Task details:
Please repeat the lines below, exactly and only, from the one that holds "96, 80, 99, 0)" through the one that holds "37, 43, 47)".

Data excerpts
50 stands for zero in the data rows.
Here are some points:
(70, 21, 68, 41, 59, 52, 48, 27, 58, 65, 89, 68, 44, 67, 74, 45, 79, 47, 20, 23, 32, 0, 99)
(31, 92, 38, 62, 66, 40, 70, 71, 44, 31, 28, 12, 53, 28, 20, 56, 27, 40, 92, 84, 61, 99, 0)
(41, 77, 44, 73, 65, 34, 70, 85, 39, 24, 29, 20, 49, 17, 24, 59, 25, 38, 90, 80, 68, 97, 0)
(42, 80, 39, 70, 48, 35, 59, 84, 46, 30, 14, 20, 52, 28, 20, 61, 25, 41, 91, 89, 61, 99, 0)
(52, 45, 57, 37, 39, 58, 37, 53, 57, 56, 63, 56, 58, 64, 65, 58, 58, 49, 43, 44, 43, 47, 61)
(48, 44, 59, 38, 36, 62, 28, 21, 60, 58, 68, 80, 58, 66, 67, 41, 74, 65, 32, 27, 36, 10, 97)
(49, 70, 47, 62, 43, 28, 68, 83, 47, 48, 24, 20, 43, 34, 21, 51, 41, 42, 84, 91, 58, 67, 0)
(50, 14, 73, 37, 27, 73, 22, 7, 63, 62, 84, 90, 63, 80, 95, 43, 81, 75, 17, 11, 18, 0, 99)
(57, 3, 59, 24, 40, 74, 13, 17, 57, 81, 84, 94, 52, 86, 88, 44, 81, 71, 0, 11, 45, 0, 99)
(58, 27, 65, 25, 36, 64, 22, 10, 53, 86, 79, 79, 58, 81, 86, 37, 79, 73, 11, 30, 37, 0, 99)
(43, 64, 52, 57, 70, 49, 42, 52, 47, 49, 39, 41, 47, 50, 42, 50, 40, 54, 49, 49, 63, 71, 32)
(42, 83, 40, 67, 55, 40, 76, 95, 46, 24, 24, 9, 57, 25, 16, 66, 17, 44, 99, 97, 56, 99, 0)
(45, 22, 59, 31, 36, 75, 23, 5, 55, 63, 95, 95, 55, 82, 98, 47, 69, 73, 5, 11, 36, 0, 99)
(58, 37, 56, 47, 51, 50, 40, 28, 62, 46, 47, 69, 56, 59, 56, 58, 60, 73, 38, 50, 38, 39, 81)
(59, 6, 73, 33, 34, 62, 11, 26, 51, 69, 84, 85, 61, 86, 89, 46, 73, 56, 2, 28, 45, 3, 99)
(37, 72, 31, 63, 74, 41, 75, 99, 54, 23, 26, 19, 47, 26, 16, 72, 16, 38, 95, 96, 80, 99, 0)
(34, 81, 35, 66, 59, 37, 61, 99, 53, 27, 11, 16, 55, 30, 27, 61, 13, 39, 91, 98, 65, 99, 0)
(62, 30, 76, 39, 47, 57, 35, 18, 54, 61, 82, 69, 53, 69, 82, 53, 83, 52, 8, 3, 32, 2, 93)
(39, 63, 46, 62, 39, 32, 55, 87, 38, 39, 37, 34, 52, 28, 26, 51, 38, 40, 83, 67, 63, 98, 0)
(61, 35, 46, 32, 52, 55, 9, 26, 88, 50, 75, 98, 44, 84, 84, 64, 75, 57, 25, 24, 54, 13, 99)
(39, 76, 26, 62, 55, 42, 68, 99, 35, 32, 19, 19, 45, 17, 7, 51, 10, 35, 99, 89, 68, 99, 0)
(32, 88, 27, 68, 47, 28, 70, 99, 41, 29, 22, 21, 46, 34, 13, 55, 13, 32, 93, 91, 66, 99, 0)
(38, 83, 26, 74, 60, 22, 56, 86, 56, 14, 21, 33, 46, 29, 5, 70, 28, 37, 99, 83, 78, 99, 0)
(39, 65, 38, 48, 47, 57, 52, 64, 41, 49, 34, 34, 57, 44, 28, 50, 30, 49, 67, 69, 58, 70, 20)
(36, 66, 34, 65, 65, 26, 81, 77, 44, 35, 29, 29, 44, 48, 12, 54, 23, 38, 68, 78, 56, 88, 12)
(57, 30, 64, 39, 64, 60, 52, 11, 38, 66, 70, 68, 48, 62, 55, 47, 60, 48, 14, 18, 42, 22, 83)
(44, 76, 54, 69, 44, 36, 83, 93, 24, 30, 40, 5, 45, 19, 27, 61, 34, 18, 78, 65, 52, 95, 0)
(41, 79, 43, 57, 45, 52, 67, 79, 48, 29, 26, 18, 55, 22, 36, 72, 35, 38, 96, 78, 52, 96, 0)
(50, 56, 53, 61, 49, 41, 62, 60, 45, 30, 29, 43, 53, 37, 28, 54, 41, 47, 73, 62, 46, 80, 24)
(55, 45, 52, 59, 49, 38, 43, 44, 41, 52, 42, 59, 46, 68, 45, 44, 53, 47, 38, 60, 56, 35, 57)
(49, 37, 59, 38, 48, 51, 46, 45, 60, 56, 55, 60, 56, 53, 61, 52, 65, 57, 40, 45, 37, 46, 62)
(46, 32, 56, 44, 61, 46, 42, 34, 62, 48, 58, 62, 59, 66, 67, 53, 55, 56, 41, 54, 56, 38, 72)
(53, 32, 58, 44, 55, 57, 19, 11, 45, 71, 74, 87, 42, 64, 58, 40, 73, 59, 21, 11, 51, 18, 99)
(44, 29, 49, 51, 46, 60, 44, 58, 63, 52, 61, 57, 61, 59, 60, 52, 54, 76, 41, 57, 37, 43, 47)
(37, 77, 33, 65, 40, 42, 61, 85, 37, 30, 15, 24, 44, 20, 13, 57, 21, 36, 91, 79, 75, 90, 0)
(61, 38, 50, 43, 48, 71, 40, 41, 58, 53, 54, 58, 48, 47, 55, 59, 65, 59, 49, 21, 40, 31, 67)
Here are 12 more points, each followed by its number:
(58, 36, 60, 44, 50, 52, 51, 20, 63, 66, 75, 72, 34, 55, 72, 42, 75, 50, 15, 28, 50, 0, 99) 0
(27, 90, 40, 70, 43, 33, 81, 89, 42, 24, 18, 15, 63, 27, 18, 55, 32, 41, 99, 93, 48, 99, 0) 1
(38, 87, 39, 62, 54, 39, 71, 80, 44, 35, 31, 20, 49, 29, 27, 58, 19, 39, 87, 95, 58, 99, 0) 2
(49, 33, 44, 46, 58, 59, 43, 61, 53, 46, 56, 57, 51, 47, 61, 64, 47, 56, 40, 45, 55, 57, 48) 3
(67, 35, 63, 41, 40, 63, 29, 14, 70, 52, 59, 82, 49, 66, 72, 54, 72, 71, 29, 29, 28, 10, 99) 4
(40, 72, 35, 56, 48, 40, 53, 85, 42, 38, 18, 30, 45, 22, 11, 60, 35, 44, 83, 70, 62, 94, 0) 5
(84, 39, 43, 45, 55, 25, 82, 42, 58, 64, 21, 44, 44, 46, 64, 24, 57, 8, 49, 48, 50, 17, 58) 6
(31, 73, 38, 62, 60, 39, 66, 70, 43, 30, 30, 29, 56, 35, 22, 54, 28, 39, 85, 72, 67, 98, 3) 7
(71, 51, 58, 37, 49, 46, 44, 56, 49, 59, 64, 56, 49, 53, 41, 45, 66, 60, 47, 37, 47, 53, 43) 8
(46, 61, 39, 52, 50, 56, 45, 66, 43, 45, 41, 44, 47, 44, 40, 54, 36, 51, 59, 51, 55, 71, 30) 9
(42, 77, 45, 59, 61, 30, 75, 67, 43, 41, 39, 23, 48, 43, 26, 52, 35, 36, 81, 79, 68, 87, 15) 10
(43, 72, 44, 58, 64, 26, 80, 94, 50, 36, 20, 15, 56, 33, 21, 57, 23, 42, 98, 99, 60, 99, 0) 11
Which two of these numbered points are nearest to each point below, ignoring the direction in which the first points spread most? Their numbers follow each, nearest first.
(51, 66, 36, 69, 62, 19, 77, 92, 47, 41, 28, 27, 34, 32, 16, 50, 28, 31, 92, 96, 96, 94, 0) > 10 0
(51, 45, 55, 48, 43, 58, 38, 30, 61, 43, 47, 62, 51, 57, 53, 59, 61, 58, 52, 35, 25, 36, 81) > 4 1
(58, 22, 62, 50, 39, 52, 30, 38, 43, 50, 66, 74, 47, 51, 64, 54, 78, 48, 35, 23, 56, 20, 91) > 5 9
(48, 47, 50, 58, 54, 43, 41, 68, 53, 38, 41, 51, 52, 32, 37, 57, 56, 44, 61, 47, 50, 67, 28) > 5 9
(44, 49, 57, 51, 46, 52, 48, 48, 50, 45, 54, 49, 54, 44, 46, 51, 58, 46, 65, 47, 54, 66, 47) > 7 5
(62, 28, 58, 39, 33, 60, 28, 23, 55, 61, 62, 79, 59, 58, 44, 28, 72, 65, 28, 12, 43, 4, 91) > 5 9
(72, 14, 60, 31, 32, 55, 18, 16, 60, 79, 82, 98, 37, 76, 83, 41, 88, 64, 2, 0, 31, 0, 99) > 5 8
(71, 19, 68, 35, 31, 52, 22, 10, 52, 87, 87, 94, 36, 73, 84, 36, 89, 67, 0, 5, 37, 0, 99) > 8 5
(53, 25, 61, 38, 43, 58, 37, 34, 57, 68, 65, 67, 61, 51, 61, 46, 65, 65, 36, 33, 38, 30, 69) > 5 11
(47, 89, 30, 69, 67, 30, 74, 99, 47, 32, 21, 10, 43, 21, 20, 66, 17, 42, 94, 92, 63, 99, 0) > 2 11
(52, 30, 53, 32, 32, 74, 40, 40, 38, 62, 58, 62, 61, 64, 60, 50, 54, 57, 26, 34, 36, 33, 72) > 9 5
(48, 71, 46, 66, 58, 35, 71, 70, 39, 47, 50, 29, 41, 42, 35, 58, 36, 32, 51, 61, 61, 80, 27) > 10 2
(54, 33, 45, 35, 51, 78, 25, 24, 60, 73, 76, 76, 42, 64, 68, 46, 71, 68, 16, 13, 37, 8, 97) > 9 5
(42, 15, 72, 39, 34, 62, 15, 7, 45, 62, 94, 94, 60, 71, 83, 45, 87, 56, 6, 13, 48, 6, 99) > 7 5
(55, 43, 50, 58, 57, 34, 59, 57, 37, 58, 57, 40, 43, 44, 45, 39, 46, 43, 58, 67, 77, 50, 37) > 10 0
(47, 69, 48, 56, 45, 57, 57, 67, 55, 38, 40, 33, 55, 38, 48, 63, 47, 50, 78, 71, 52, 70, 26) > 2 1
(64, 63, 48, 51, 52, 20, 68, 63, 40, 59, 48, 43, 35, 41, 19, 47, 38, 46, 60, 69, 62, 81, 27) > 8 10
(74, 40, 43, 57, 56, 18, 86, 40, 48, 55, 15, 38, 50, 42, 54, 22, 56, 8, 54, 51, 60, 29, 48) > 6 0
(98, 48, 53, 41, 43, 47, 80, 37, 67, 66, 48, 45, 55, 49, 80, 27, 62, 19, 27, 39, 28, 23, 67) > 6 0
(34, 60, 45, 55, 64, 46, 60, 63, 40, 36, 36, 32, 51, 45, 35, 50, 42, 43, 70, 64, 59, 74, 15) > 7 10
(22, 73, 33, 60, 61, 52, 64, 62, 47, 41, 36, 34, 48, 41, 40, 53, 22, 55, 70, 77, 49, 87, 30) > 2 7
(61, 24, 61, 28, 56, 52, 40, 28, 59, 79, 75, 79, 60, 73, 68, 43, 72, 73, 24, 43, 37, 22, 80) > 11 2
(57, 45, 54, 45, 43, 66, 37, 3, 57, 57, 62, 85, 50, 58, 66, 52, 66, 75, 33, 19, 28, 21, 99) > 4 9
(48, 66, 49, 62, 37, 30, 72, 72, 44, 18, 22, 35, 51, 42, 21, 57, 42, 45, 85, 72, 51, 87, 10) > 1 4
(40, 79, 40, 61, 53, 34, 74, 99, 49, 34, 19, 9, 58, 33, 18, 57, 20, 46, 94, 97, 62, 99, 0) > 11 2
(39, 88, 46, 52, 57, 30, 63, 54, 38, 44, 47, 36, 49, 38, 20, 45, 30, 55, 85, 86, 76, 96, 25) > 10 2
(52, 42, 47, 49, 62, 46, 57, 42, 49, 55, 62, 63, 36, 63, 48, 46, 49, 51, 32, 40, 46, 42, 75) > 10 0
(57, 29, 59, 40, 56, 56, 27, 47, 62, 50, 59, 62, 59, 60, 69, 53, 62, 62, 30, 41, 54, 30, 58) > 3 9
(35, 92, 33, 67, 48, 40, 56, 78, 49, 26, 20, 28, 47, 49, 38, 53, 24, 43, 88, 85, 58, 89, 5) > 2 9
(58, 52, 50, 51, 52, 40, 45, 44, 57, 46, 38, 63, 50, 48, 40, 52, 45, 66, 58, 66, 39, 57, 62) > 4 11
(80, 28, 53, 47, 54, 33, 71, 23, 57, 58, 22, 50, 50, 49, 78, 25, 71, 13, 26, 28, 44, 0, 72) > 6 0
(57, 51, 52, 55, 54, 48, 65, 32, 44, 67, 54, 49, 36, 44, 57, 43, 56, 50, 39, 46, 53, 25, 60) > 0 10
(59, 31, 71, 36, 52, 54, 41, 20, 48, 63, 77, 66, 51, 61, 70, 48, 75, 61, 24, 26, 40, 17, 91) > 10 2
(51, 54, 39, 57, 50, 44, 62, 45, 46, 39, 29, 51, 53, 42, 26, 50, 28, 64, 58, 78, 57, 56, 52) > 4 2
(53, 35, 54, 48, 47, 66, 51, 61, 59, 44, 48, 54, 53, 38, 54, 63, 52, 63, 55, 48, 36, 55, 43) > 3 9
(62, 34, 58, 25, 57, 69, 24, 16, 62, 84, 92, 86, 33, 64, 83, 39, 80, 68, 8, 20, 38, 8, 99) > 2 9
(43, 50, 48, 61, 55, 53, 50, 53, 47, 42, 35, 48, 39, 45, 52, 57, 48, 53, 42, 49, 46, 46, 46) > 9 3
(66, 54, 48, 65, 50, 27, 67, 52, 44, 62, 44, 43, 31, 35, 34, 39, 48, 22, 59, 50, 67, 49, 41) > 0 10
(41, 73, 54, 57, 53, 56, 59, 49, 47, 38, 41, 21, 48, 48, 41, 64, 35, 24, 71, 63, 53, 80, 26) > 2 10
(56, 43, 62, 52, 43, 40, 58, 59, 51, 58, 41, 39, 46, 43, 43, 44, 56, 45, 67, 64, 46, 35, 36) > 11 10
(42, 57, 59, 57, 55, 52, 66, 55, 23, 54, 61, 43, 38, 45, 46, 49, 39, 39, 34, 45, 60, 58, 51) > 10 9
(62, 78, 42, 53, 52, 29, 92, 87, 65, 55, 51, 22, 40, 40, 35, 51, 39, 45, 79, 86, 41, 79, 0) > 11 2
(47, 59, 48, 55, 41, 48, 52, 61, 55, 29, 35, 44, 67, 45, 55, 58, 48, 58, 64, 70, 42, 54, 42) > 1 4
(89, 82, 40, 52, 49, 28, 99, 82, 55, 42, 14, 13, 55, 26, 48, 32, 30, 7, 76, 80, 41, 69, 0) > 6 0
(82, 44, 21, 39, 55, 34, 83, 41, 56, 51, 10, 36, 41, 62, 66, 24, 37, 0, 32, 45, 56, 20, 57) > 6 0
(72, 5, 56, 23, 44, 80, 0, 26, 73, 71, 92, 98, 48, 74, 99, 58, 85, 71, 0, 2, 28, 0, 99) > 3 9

Finished exercise:
(37, 72, 31, 63, 74, 41, 75, 99, 54, 23, 26, 19, 47, 26, 16, 72, 16, 38, 95, 96, 80, 99, 0)
(34, 81, 35, 66, 59, 37, 61, 99, 53, 27, 11, 16, 55, 30, 27, 61, 13, 39, 91, 98, 65, 99, 0)
(62, 30, 76, 39, 47, 57, 35, 18, 54, 61, 82, 69, 53, 69, 82, 53, 83, 52, 8, 3, 32, 2, 93)
(39, 63, 46, 62, 39, 32, 55, 87, 38, 39, 37, 34, 52, 28, 26, 51, 38, 40, 83, 67, 63, 98, 0)
(61, 35, 46, 32, 52, 55, 9, 26, 88, 50, 75, 98, 44, 84, 84, 64, 75, 57, 25, 24, 54, 13, 99)
(39, 76, 26, 62, 55, 42, 68, 99, 35, 32, 19, 19, 45, 17, 7, 51, 10, 35, 99, 89, 68, 99, 0)
(32, 88, 27, 68, 47, 28, 70, 99, 41, 29, 22, 21, 46, 34, 13, 55, 13, 32, 93, 91, 66, 99, 0)
(38, 83, 26, 74, 60, 22, 56, 86, 56, 14, 21, 33, 46, 29, 5, 70, 28, 37, 99, 83, 78, 99, 0)
(39, 65, 38, 48, 47, 57, 52, 64, 41, 49, 34, 34, 57, 44, 28, 50, 30, 49, 67, 69, 58, 70, 20)
(36, 66, 34, 65, 65, 26, 81, 77, 44, 35, 29, 29, 44, 48, 12, 54, 23, 38, 68, 78, 56, 88, 12)
(57, 30, 64, 39, 64, 60, 52, 11, 38, 66, 70, 68, 48, 62, 55, 47, 60, 48, 14, 18, 42, 22, 83)
(44, 76, 54, 69, 44, 36, 83, 93, 24, 30, 40, 5, 45, 19, 27, 61, 34, 18, 78, 65, 52, 95, 0)
(41, 79, 43, 57, 45, 52, 67, 79, 48, 29, 26, 18, 55, 22, 36, 72, 35, 38, 96, 78, 52, 96, 0)
(50, 56, 53, 61, 49, 41, 62, 60, 45, 30, 29, 43, 53, 37, 28, 54, 41, 47, 73, 62, 46, 80, 24)
(55, 45, 52, 59, 49, 38, 43, 44, 41, 52, 42, 59, 46, 68, 45, 44, 53, 47, 38, 60, 56, 35, 57)
(49, 37, 59, 38, 48, 51, 46, 45, 60, 56, 55, 60, 56, 53, 61, 52, 65, 57, 40, 45, 37, 46, 62)
(46, 32, 56, 44, 61, 46, 42, 34, 62, 48, 58, 62, 59, 66, 67, 53, 55, 56, 41, 54, 56, 38, 72)
(53, 32, 58, 44, 55, 57, 19, 11, 45, 71, 74, 87, 42, 64, 58, 40, 73, 59, 21, 11, 51, 18, 99)
(44, 29, 49, 51, 46, 60, 44, 58, 63, 52, 61, 57, 61, 59, 60, 52, 54, 76, 41, 57, 37, 43, 47)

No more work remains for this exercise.